* _PROBLEM STATEMENT_
Where the records below show a line containing "119 140 177", start copying; end with the line containing "152 123 147", and copy it too.

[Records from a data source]

● ● ● ● ●

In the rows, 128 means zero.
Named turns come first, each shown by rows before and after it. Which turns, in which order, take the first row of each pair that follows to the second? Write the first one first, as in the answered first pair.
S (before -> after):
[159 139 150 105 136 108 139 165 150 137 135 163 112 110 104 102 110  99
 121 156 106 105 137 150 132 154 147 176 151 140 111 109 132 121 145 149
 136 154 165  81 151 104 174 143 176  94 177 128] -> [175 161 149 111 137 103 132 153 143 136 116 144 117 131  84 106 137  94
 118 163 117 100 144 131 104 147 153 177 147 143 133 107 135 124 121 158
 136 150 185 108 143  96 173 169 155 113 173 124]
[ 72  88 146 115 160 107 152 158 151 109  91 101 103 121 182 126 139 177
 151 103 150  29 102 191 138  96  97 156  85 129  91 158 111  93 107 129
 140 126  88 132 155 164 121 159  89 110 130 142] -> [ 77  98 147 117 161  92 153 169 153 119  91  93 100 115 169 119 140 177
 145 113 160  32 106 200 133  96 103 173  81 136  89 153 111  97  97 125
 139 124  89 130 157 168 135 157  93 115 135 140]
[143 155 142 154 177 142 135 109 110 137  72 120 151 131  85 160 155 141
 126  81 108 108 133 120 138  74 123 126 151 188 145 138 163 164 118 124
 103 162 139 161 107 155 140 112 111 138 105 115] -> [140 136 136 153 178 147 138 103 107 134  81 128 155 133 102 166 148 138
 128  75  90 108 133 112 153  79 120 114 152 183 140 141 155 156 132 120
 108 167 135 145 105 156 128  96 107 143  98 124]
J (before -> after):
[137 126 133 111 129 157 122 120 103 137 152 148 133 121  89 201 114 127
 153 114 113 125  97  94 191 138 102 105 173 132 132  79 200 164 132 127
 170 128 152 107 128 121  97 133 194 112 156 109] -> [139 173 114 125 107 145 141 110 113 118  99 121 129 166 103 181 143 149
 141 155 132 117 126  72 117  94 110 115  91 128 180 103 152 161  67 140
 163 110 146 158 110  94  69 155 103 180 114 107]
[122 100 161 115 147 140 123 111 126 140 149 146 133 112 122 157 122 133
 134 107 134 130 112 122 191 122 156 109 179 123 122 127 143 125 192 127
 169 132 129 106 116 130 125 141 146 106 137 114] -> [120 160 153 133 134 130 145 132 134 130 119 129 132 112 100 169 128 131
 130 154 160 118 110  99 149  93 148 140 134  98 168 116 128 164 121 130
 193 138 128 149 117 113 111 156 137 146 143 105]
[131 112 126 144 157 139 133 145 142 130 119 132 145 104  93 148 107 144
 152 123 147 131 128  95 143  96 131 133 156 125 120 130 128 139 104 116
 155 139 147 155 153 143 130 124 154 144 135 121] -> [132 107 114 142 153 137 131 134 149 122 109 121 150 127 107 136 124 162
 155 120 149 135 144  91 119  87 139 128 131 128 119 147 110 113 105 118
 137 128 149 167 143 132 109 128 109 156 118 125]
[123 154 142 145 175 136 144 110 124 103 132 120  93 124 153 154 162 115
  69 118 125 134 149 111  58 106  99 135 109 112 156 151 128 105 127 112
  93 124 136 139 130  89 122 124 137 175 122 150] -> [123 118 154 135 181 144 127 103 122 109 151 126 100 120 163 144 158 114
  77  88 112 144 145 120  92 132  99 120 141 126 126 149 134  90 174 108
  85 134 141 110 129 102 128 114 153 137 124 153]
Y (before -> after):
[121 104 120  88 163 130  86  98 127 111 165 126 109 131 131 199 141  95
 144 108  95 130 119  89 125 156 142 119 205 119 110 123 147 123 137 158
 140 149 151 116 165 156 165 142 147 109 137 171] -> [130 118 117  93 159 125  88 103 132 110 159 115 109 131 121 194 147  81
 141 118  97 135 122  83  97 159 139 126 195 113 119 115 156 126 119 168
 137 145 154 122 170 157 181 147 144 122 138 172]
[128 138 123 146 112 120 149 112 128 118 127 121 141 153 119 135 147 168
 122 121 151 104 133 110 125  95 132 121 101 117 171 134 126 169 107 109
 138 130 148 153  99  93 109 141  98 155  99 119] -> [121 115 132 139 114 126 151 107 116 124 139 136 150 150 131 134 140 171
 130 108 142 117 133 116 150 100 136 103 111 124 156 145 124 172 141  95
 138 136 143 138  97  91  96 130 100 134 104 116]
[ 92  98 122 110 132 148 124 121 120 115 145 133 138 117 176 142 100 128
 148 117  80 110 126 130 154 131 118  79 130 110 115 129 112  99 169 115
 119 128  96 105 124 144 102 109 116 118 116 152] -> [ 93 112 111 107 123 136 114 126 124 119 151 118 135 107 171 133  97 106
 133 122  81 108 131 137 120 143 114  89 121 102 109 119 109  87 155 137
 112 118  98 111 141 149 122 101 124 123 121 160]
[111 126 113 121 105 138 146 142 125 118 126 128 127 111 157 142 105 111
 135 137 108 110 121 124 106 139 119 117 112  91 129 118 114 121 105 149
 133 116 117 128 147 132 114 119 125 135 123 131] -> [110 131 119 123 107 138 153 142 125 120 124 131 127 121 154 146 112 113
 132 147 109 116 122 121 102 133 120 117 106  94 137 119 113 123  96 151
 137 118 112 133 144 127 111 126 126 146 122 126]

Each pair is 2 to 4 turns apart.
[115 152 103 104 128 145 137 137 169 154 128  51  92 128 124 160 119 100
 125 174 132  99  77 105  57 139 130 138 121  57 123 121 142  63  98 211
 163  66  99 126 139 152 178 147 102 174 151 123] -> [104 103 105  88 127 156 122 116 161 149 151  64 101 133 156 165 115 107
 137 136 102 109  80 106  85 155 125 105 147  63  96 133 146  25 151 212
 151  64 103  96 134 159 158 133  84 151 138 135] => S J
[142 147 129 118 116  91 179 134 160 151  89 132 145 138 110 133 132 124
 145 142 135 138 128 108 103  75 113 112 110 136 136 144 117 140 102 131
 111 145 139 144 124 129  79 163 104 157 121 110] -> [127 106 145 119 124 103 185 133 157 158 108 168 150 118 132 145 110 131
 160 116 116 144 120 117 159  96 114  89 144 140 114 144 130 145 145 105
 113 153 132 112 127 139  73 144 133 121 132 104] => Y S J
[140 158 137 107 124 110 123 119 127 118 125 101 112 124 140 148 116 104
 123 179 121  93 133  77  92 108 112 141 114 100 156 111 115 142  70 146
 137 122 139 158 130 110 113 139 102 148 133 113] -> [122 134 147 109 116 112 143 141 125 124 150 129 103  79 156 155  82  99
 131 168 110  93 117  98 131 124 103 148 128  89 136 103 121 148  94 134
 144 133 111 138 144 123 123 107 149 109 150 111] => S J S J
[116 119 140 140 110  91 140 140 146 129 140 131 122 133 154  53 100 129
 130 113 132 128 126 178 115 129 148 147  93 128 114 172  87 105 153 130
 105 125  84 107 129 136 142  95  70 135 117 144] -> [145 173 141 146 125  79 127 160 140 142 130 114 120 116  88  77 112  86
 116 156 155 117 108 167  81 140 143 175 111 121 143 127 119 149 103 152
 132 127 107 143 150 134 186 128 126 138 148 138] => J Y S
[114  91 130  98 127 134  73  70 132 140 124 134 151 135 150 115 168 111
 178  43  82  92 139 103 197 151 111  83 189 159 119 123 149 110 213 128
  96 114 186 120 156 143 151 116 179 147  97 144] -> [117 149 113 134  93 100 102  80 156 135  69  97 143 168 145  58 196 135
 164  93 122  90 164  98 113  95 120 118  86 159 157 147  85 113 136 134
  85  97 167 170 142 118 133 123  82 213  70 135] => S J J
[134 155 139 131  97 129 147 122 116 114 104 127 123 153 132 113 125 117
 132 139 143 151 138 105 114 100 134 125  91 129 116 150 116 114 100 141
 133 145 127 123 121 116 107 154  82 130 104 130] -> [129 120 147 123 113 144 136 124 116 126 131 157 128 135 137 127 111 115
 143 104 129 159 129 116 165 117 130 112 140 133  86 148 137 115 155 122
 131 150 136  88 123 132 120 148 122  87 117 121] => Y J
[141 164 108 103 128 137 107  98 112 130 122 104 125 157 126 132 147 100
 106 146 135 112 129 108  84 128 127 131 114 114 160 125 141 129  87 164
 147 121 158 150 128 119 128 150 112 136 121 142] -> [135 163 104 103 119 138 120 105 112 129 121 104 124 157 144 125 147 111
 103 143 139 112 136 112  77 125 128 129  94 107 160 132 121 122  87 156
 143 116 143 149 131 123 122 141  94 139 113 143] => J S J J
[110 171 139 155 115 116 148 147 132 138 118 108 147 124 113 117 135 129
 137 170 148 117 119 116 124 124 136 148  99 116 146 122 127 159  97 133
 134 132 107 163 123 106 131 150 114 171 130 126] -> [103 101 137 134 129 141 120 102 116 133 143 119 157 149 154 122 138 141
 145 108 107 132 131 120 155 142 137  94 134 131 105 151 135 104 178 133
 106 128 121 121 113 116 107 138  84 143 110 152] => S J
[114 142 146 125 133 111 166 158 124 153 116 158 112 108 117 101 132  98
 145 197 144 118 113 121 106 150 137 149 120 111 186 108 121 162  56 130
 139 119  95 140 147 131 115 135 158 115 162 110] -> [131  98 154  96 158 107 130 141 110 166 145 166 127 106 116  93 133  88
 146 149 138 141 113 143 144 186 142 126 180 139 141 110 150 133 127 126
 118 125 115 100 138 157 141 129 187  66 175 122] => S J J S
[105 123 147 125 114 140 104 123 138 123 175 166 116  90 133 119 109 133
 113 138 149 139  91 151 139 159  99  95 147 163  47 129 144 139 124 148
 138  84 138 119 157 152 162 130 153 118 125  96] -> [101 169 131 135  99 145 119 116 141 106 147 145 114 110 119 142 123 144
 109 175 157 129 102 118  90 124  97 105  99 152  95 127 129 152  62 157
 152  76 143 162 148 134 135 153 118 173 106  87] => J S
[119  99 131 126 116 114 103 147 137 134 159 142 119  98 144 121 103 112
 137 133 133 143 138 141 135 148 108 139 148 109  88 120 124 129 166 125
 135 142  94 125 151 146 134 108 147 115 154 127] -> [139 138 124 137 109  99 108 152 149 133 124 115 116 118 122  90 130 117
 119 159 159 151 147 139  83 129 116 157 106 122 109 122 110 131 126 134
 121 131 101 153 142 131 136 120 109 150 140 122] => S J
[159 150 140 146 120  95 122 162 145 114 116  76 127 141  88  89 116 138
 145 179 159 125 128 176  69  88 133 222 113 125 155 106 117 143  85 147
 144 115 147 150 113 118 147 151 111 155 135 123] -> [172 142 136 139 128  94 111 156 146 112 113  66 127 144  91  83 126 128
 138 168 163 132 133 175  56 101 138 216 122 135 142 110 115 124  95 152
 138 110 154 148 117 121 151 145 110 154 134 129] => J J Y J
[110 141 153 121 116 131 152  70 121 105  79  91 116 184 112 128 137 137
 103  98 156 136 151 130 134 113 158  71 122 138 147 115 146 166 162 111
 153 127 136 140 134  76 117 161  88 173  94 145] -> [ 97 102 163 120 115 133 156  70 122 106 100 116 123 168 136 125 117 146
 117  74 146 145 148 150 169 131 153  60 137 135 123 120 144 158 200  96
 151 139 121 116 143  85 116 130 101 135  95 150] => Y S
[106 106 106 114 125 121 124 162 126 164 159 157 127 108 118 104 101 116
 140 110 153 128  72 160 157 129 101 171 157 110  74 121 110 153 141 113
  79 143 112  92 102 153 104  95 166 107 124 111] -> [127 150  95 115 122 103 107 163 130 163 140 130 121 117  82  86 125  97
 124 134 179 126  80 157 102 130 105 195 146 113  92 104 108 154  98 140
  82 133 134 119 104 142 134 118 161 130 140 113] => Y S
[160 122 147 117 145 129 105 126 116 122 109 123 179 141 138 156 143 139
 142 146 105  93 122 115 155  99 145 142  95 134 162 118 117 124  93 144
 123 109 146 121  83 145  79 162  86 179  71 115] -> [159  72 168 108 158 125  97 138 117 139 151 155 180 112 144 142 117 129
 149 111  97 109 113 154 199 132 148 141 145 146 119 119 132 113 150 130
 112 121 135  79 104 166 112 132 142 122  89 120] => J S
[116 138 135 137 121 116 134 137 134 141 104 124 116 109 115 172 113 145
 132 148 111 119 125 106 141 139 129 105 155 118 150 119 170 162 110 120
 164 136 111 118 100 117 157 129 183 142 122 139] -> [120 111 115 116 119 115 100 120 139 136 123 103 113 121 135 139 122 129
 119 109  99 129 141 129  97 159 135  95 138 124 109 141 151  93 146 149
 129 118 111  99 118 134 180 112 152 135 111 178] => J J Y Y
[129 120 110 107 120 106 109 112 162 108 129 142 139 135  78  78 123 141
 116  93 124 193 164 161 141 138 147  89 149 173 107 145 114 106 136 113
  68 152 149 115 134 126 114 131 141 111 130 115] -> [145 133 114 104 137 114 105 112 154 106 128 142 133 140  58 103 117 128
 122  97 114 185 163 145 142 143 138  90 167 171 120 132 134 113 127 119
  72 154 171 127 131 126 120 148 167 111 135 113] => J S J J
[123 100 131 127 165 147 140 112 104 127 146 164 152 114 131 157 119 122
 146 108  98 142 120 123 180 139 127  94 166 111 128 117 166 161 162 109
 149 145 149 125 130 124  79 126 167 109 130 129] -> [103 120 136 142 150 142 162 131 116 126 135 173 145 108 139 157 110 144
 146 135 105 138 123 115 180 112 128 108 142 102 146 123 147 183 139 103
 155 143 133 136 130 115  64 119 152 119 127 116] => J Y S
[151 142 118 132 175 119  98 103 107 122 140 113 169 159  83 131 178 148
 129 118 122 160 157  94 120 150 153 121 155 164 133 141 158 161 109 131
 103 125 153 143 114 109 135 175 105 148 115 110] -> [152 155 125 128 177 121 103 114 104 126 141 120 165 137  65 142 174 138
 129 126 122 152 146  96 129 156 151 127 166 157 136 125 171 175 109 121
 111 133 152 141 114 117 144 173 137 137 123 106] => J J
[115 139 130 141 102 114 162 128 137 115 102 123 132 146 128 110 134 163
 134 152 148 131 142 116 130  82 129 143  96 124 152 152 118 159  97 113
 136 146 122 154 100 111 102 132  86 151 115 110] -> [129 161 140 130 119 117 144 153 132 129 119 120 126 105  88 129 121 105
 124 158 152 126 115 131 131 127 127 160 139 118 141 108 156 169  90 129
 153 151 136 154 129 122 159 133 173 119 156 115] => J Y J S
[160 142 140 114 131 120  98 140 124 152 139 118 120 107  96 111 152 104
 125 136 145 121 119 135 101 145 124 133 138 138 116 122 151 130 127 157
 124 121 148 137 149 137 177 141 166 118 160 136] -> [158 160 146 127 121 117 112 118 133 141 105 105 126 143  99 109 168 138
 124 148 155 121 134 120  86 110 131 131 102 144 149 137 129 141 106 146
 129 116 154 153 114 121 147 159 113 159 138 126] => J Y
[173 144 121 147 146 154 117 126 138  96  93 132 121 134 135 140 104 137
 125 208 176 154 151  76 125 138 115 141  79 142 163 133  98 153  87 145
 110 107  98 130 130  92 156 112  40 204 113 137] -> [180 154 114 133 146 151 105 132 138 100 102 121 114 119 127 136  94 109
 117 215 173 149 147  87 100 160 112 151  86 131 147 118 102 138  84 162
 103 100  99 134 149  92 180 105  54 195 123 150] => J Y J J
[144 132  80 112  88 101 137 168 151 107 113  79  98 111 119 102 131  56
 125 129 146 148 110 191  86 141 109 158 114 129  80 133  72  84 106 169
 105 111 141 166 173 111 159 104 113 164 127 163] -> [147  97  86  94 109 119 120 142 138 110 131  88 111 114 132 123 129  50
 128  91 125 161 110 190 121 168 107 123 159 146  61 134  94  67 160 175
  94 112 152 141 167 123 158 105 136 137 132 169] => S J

● ● ● ● ●

* _OUTPUT OF THE EXERCISE_
 140 126  88 132 155 164 121 159  89 110 130 142] -> [ 77  98 147 117 161  92 153 169 153 119  91  93 100 115 169 119 140 177
 145 113 160  32 106 200 133  96 103 173  81 136  89 153 111  97  97 125
 139 124  89 130 157 168 135 157  93 115 135 140]
[143 155 142 154 177 142 135 109 110 137  72 120 151 131  85 160 155 141
 126  81 108 108 133 120 138  74 123 126 151 188 145 138 163 164 118 124
 103 162 139 161 107 155 140 112 111 138 105 115] -> [140 136 136 153 178 147 138 103 107 134  81 128 155 133 102 166 148 138
 128  75  90 108 133 112 153  79 120 114 152 183 140 141 155 156 132 120
 108 167 135 145 105 156 128  96 107 143  98 124]
J (before -> after):
[137 126 133 111 129 157 122 120 103 137 152 148 133 121  89 201 114 127
 153 114 113 125  97  94 191 138 102 105 173 132 132  79 200 164 132 127
 170 128 152 107 128 121  97 133 194 112 156 109] -> [139 173 114 125 107 145 141 110 113 118  99 121 129 166 103 181 143 149
 141 155 132 117 126  72 117  94 110 115  91 128 180 103 152 161  67 140
 163 110 146 158 110  94  69 155 103 180 114 107]
[122 100 161 115 147 140 123 111 126 140 149 146 133 112 122 157 122 133
 134 107 134 130 112 122 191 122 156 109 179 123 122 127 143 125 192 127
 169 132 129 106 116 130 125 141 146 106 137 114] -> [120 160 153 133 134 130 145 132 134 130 119 129 132 112 100 169 128 131
 130 154 160 118 110  99 149  93 148 140 134  98 168 116 128 164 121 130
 193 138 128 149 117 113 111 156 137 146 143 105]
[131 112 126 144 157 139 133 145 142 130 119 132 145 104  93 148 107 144
 152 123 147 131 128  95 143  96 131 133 156 125 120 130 128 139 104 116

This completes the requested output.